THE PROBLEM - Please print only the top portion of the entries below, ending with the line that contains "0.32 -0.04 -0.13", exactly as written.

□ □ □ □ □ □ □

Here are some points, one per row:
[ 0.63 -0.14  1.36 -0.64 -1.67 -1.07 -0.44 -0.65 -0.9   0.91  1.03 -0.63
 -0.65 -0.44 -1.5  -0.86  0.45  1.49  1.64 -0.11 -0.19  0.83  0.31 -0.16]
[ 0.18 -1.25 -1.05 -0.01  0.42 -0.73 -0.03 -0.65 -1.4   0.26  0.6   1.3
 -0.65 -0.81 -0.62  0.7  -1.71 -0.1  -0.8  -1.1   0.03 -0.97  0.37 -0.04]
[ 0.   -1.03 -0.58 -1.47  0.34 -0.58 -1.09 -0.6  -1.58  2.79 -0.92  1.51
 -1.31 -0.97 -0.42  0.22 -1.23  0.7  -0.87 -1.41  0.02 -0.98  0.05  1.72]
[-0.28  0.52  1.65  0.33  0.78  0.09  0.37 -0.45  0.27 -0.32  1.25 -0.66
  0.18  0.4   1.87 -0.01  1.16  0.57  0.15  1.11 -0.2   0.95 -0.22 -1.48]
[-0.21  0.68 -1.29 -0.56  0.51  0.39 -0.41 -0.55  0.89 -0.33 -0.04 -1.51
 -0.43 -0.2   0.65  0.03 -1.19 -1.06 -0.32  1.37 -0.18  0.3  -0.18 -1.38]
[-1.21 -0.81  0.43 -1.64 -1.23  0.09 -1.89  1.15 -1.06  2.24 -0.97  1.28
 -1.63 -0.95 -0.4  -0.88  1.09  0.96 -0.58 -1.19  1.36 -0.88 -0.92  2.47]
[ 0.34  0.21 -0.2  -0.83 -0.4  -1.94 -0.57 -0.64 -1.78  1.85  0.06 -1.3
 -1.19 -1.01 -0.2  -0.47 -1.01  1.33 -0.08 -0.48 -0.19 -0.65  0.37  0.42]
[ 1.5   0.51  0.76 -0.21  1.26  0.99 -0.16 -0.57  0.49 -0.16  0.92 -1.21
  0.85 -0.66  1.33 -0.21 -0.35  0.02 -0.57  1.22  1.3  -0.28  0.99  1.07]
[-1.46  0.9  -1.34  0.44  1.04 -1.    1.23  2.01  0.53 -0.29 -0.02 -0.39
  0.04  0.32 -0.54  0.41  0.15 -0.46  2.49  0.37 -1.05  2.   -1.96 -0.09]
[-1.02 -1.34 -0.61 -1.04  0.43 -0.76 -1.29  0.59 -0.87  0.43 -0.74  1.77
 -1.26  0.71 -0.24  0.29  0.4  -0.21 -0.79 -1.34  0.46 -0.89 -1.03  0.29]
[-1.18  1.   -0.07 -1.12  1.05  0.8  -1.53  1.07  2.03  0.12 -0.93 -1.09
 -1.37 -0.93  0.25  0.53  0.79 -0.95 -0.9   1.65 -1.52 -0.85 -1.01  0.88]
[ 0.76 -0.92 -0.74  1.26 -0.78 -0.54  0.65 -0.64 -1.56 -1.87  0.14 -0.64
  0.95 -1.   -0.09  0.04 -0.81  1.48 -0.88 -0.93  1.11 -1.    0.95 -0.39]
[-0.97 -1.58 -0.01  0.81 -0.61 -1.54  1.09  0.37 -1.22 -0.99 -0.33  0.42
  0.01 -1.02 -0.95 -0.47  0.84  0.89 -0.92 -1.73 -1.04 -0.99 -0.82  1.14]
[-1.56  1.31 -1.47  0.48  0.43 -0.07  1.47  2.49  1.7  -0.34 -0.7   0.
  0.31  0.15  0.73  1.28  0.38 -1.3  -0.48  1.68 -1.29 -0.1  -2.18 -1.06]
[-0.4  -0.65  0.32 -0.04 -0.13 -0.04  0.   -0.34 -0.15  0.17  2.57  0.25
 -0.01  1.22 -0.48 -0.68  0.62 -0.1   0.15 -1.07 -0.13  0.   -0.37 -0.57]
[-1.3  -0.48 -0.42 -1.48  0.47  0.87 -1.91  1.5   0.18 -0.15 -0.82  0.35
 -1.44  1.78  0.21 -0.44  0.56 -1.18  0.22 -0.8  -0.03  0.4  -1.25 -0.3 ]
[ 1.46  0.33 -1.6  -0.32  1.37  1.04 -0.24 -0.54  0.36 -0.07  1.21 -1.13
  0.8  -0.88  0.47 -0.32 -2.   -1.65 -0.79  1.09  1.49 -0.51  2.17  1.11]
[ 0.24  1.04  1.19  1.03 -0.53 -0.04  0.68 -0.62  0.96 -0.74 -0.57  0.67
 -0.01  1.56 -0.34  0.6  -0.14  0.21  1.82 -0.06  0.29  2.1   0.14 -0.28]
[ 1.63  1.41  1.15  0.78  0.13 -0.33  0.24 -0.62  1.29 -0.4  -0.84  0.69
  1.44  1.62  1.02  1.57 -0.13 -0.25  0.09  0.68  1.54  0.45  0.95  0.7 ]
[ 1.13  1.71  0.14 -0.39 -0.46 -0.64 -0.27 -0.62  0.7   0.62 -0.99 -0.36
  0.66 -0.1  -0.99  2.45 -0.27  0.68 -0.12  1.02 -0.1  -0.3   0.95 -0.38]
[-0.36 -0.98  0.93  1.31  1.54  2.    1.09 -0.44  0.46 -0.04 -0.13 -0.69
  0.86 -0.89  1.36 -1.5   0.85 -0.19 -0.95  0.23 -0.62 -0.96 -0.24 -1.2 ]
[ 0.55  0.07 -1.18  0.07  0.22 -0.24  0.06 -0.64 -0.83  0.01  2.79 -0.69
 -0.34  1.02 -0.25 -0.49 -1.48 -0.81  2.49 -0.54  0.19  2.21  0.94 -0.38]
[-0.79 -1.5   0.55 -1.37  0.4   0.7  -1.39  0.09 -0.06 -0.32 -0.97  1.39
 -1.22  1.29  0.62 -1.39  1.26 -0.53 -0.93 -0.81 -0.25 -0.98 -0.6  -0.59]
[ 1.06 -0.74  0.62  1.13 -0.13  0.48  0.53 -0.62 -0.09 -0.76  0.81 -0.55
  1.39  1.76  0.03 -0.99  0.21 -0.36 -0.15 -1.19  1.29 -0.16  0.74  0.21]
[-0.61 -0.3   0.33  1.7   1.08  2.22  1.38 -0.19  0.8  -0.12 -0.42 -0.54
  1.02 -0.72  1.65 -0.6   0.93 -0.33 -0.83  0.69 -1.16 -0.69 -0.45 -0.66]
[ 0.48  0.79 -0.39 -0.94  0.51 -0.22 -0.62 -0.67  0.89 -0.32 -0.65 -1.67
 -1.15  0.98  0.33  0.12 -1.02 -0.97  0.48  0.87  0.11  1.41  0.51  0.12]
[ 0.04  1.16  1.38 -1.64 -0.35  1.21 -1.19 -0.61  1.14 -0.07 -1.    0.44
 -1.56  1.78  0.09  0.92  0.11 -0.03  1.1   0.04 -0.08  1.53  0.01  0.93]
[ 1.35 -0.25 -0.93 -0.71 -1.11 -1.43 -0.39 -0.62 -0.88  1.27  0.68 -0.41
  0.56 -0.82 -0.5  -0.54 -1.37 -0.02  0.68 -0.46 -0.51 -0.06  1.59 -0.79]
[ 0.65  1.5   0.77 -0.29 -0.84 -0.45 -0.24 -0.62  0.66  0.53 -0.9  -0.89
 -0.31 -0.02 -1.2   1.74  0.02  0.99  0.49  0.82 -0.01  0.26  0.45 -0.3 ]
[ 0.95 -0.17 -0.88  1.56  0.74  1.98  0.76 -0.56  0.4  -0.33 -0.26 -0.4
  1.55 -0.16  1.56 -0.55 -0.82 -0.85 -0.52  0.82  1.6  -0.18  1.19  1.09]
[-0.52 -0.04  1.05  1.41 -1.43  0.51  1.21 -0.29 -1.02 -1.49  0.11 -0.23
  0.9  -0.48 -2.02 -0.71  1.33  1.34  1.84 -0.06 -0.89  0.96 -0.43  0.84]
[-0.63  0.65  1.    0.23  1.19  0.59  0.35 -0.09  0.85 -0.23  0.84 -0.81
 -0.08 -0.44  1.66 -0.04  1.57  0.27 -0.47  1.34 -0.58 -0.03 -0.48 -1.79]
[-1.71  1.57 -0.24  0.92  0.58  0.32  1.94  3.14  1.49 -0.36 -0.95  1.5
  0.92  0.75  1.39  2.11  1.72 -0.76 -0.61  1.55 -2.01 -0.34 -1.5  -1.13]
[-1.04 -1.6   0.12 -0.99 -0.99 -1.9  -1.23  0.66 -1.09  2.11 -0.86  1.88
 -1.2  -1.02 -0.23 -0.71  0.91  1.6  -1.   -1.63  0.61 -1.03 -0.85  1.4 ]
[ 1.25  1.2   1.55  1.07 -2.95 -0.7   0.45 -0.61  0.21 -1.38 -0.81  1.11
  1.72 -1.   -1.54  1.03  0.51  1.69  0.09  0.12  1.64 -0.44  0.68 -0.98]
[-1.47 -0.55 -0.75  1.51  0.59  0.33  1.96  2.14 -0.71 -1.94 -0.18 -0.71
  0.82 -0.9  -1.42 -0.36  0.59  0.12 -0.14 -0.86 -2.61 -0.6  -1.53  1.72]
[ 0.9   0.32 -1.71  0.59  0.35 -0.49  0.29 -0.61 -0.46 -0.37  1.79 -0.4
  0.77  1.79  0.27 -0.36 -1.49 -2.02  1.67 -0.27  0.73  2.37  1.78 -0.12]
[ 1.72 -1.16  1.6   0.31 -2.24 -1.1   0.06 -0.57 -1.29 -0.16  1.09  0.71
  1.08 -0.7  -1.95 -2.56  0.17  1.6  -0.78 -0.88  0.98 -0.86  0.89 -1.19]
[-0.1  -1.4  -1.46 -1.26  0.43  1.21 -0.93 -0.57  0.63  0.23 -0.9   1.65
 -1.04 -1.04  0.41  1.09 -1.58 -1.82 -0.94  0.24 -0.17 -1.04  0.   -0.85]
Along one direction, these points spread out more than along any other. Take the direction at right angles to it along which they spread out most. Go by this last direction. How far along it is each point below, from 0 to 99? The average is 50, and the first point in the table lies past the average. One standard deviation of the points above along it is 16.
[-1.02 -1.34 -0.61 -1.04  0.43 -0.76 -1.29  0.59 -0.87  0.43 -0.74  1.77
 -1.26  0.71 -0.24  0.29  0.4  -0.21 -0.79 -1.34  0.46 -0.89 -1.03  0.29] 28
[-1.18  1.   -0.07 -1.12  1.05  0.8  -1.53  1.07  2.03  0.12 -0.93 -1.09
 -1.37 -0.93  0.25  0.53  0.79 -0.95 -0.9   1.65 -1.52 -0.85 -1.01  0.88] 25
[ 1.46  0.33 -1.6  -0.32  1.37  1.04 -0.24 -0.54  0.36 -0.07  1.21 -1.13
  0.8  -0.88  0.47 -0.32 -2.   -1.65 -0.79  1.09  1.49 -0.51  2.17  1.11] 70
[ 0.55  0.07 -1.18  0.07  0.22 -0.24  0.06 -0.64 -0.83  0.01  2.79 -0.69
 -0.34  1.02 -0.25 -0.49 -1.48 -0.81  2.49 -0.54  0.19  2.21  0.94 -0.38] 74
[-0.79 -1.5   0.55 -1.37  0.4   0.7  -1.39  0.09 -0.06 -0.32 -0.97  1.39
 -1.22  1.29  0.62 -1.39  1.26 -0.53 -0.93 -0.81 -0.25 -0.98 -0.6  -0.59] 29
[-0.1  -1.4  -1.46 -1.26  0.43  1.21 -0.93 -0.57  0.63  0.23 -0.9   1.65
 -1.04 -1.04  0.41  1.09 -1.58 -1.82 -0.94  0.24 -0.17 -1.04  0.   -0.85] 38
[-0.63  0.65  1.    0.23  1.19  0.59  0.35 -0.09  0.85 -0.23  0.84 -0.81
 -0.08 -0.44  1.66 -0.04  1.57  0.27 -0.47  1.34 -0.58 -0.03 -0.48 -1.79] 46
[ 1.13  1.71  0.14 -0.39 -0.46 -0.64 -0.27 -0.62  0.7   0.62 -0.99 -0.36
  0.66 -0.1  -0.99  2.45 -0.27  0.68 -0.12  1.02 -0.1  -0.3   0.95 -0.38] 59
[ 0.48  0.79 -0.39 -0.94  0.51 -0.22 -0.62 -0.67  0.89 -0.32 -0.65 -1.67
 -1.15  0.98  0.33  0.12 -1.02 -0.97  0.48  0.87  0.11  1.41  0.51  0.12] 58
[ 0.63 -0.14  1.36 -0.64 -1.67 -1.07 -0.44 -0.65 -0.9   0.91  1.03 -0.63
 -0.65 -0.44 -1.5  -0.86  0.45  1.49  1.64 -0.11 -0.19  0.83  0.31 -0.16] 61
[ 1.5   0.51  0.76 -0.21  1.26  0.99 -0.16 -0.57  0.49 -0.16  0.92 -1.21
  0.85 -0.66  1.33 -0.21 -0.35  0.02 -0.57  1.22  1.3  -0.28  0.99  1.07] 65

□ □ □ □ □ □ □

THE ANSWER -
Here are some points, one per row:
[ 0.63 -0.14  1.36 -0.64 -1.67 -1.07 -0.44 -0.65 -0.9   0.91  1.03 -0.63
 -0.65 -0.44 -1.5  -0.86  0.45  1.49  1.64 -0.11 -0.19  0.83  0.31 -0.16]
[ 0.18 -1.25 -1.05 -0.01  0.42 -0.73 -0.03 -0.65 -1.4   0.26  0.6   1.3
 -0.65 -0.81 -0.62  0.7  -1.71 -0.1  -0.8  -1.1   0.03 -0.97  0.37 -0.04]
[ 0.   -1.03 -0.58 -1.47  0.34 -0.58 -1.09 -0.6  -1.58  2.79 -0.92  1.51
 -1.31 -0.97 -0.42  0.22 -1.23  0.7  -0.87 -1.41  0.02 -0.98  0.05  1.72]
[-0.28  0.52  1.65  0.33  0.78  0.09  0.37 -0.45  0.27 -0.32  1.25 -0.66
  0.18  0.4   1.87 -0.01  1.16  0.57  0.15  1.11 -0.2   0.95 -0.22 -1.48]
[-0.21  0.68 -1.29 -0.56  0.51  0.39 -0.41 -0.55  0.89 -0.33 -0.04 -1.51
 -0.43 -0.2   0.65  0.03 -1.19 -1.06 -0.32  1.37 -0.18  0.3  -0.18 -1.38]
[-1.21 -0.81  0.43 -1.64 -1.23  0.09 -1.89  1.15 -1.06  2.24 -0.97  1.28
 -1.63 -0.95 -0.4  -0.88  1.09  0.96 -0.58 -1.19  1.36 -0.88 -0.92  2.47]
[ 0.34  0.21 -0.2  -0.83 -0.4  -1.94 -0.57 -0.64 -1.78  1.85  0.06 -1.3
 -1.19 -1.01 -0.2  -0.47 -1.01  1.33 -0.08 -0.48 -0.19 -0.65  0.37  0.42]
[ 1.5   0.51  0.76 -0.21  1.26  0.99 -0.16 -0.57  0.49 -0.16  0.92 -1.21
  0.85 -0.66  1.33 -0.21 -0.35  0.02 -0.57  1.22  1.3  -0.28  0.99  1.07]
[-1.46  0.9  -1.34  0.44  1.04 -1.    1.23  2.01  0.53 -0.29 -0.02 -0.39
  0.04  0.32 -0.54  0.41  0.15 -0.46  2.49  0.37 -1.05  2.   -1.96 -0.09]
[-1.02 -1.34 -0.61 -1.04  0.43 -0.76 -1.29  0.59 -0.87  0.43 -0.74  1.77
 -1.26  0.71 -0.24  0.29  0.4  -0.21 -0.79 -1.34  0.46 -0.89 -1.03  0.29]
[-1.18  1.   -0.07 -1.12  1.05  0.8  -1.53  1.07  2.03  0.12 -0.93 -1.09
 -1.37 -0.93  0.25  0.53  0.79 -0.95 -0.9   1.65 -1.52 -0.85 -1.01  0.88]
[ 0.76 -0.92 -0.74  1.26 -0.78 -0.54  0.65 -0.64 -1.56 -1.87  0.14 -0.64
  0.95 -1.   -0.09  0.04 -0.81  1.48 -0.88 -0.93  1.11 -1.    0.95 -0.39]
[-0.97 -1.58 -0.01  0.81 -0.61 -1.54  1.09  0.37 -1.22 -0.99 -0.33  0.42
  0.01 -1.02 -0.95 -0.47  0.84  0.89 -0.92 -1.73 -1.04 -0.99 -0.82  1.14]
[-1.56  1.31 -1.47  0.48  0.43 -0.07  1.47  2.49  1.7  -0.34 -0.7   0.
  0.31  0.15  0.73  1.28  0.38 -1.3  -0.48  1.68 -1.29 -0.1  -2.18 -1.06]
[-0.4  -0.65  0.32 -0.04 -0.13 -0.04  0.   -0.34 -0.15  0.17  2.57  0.25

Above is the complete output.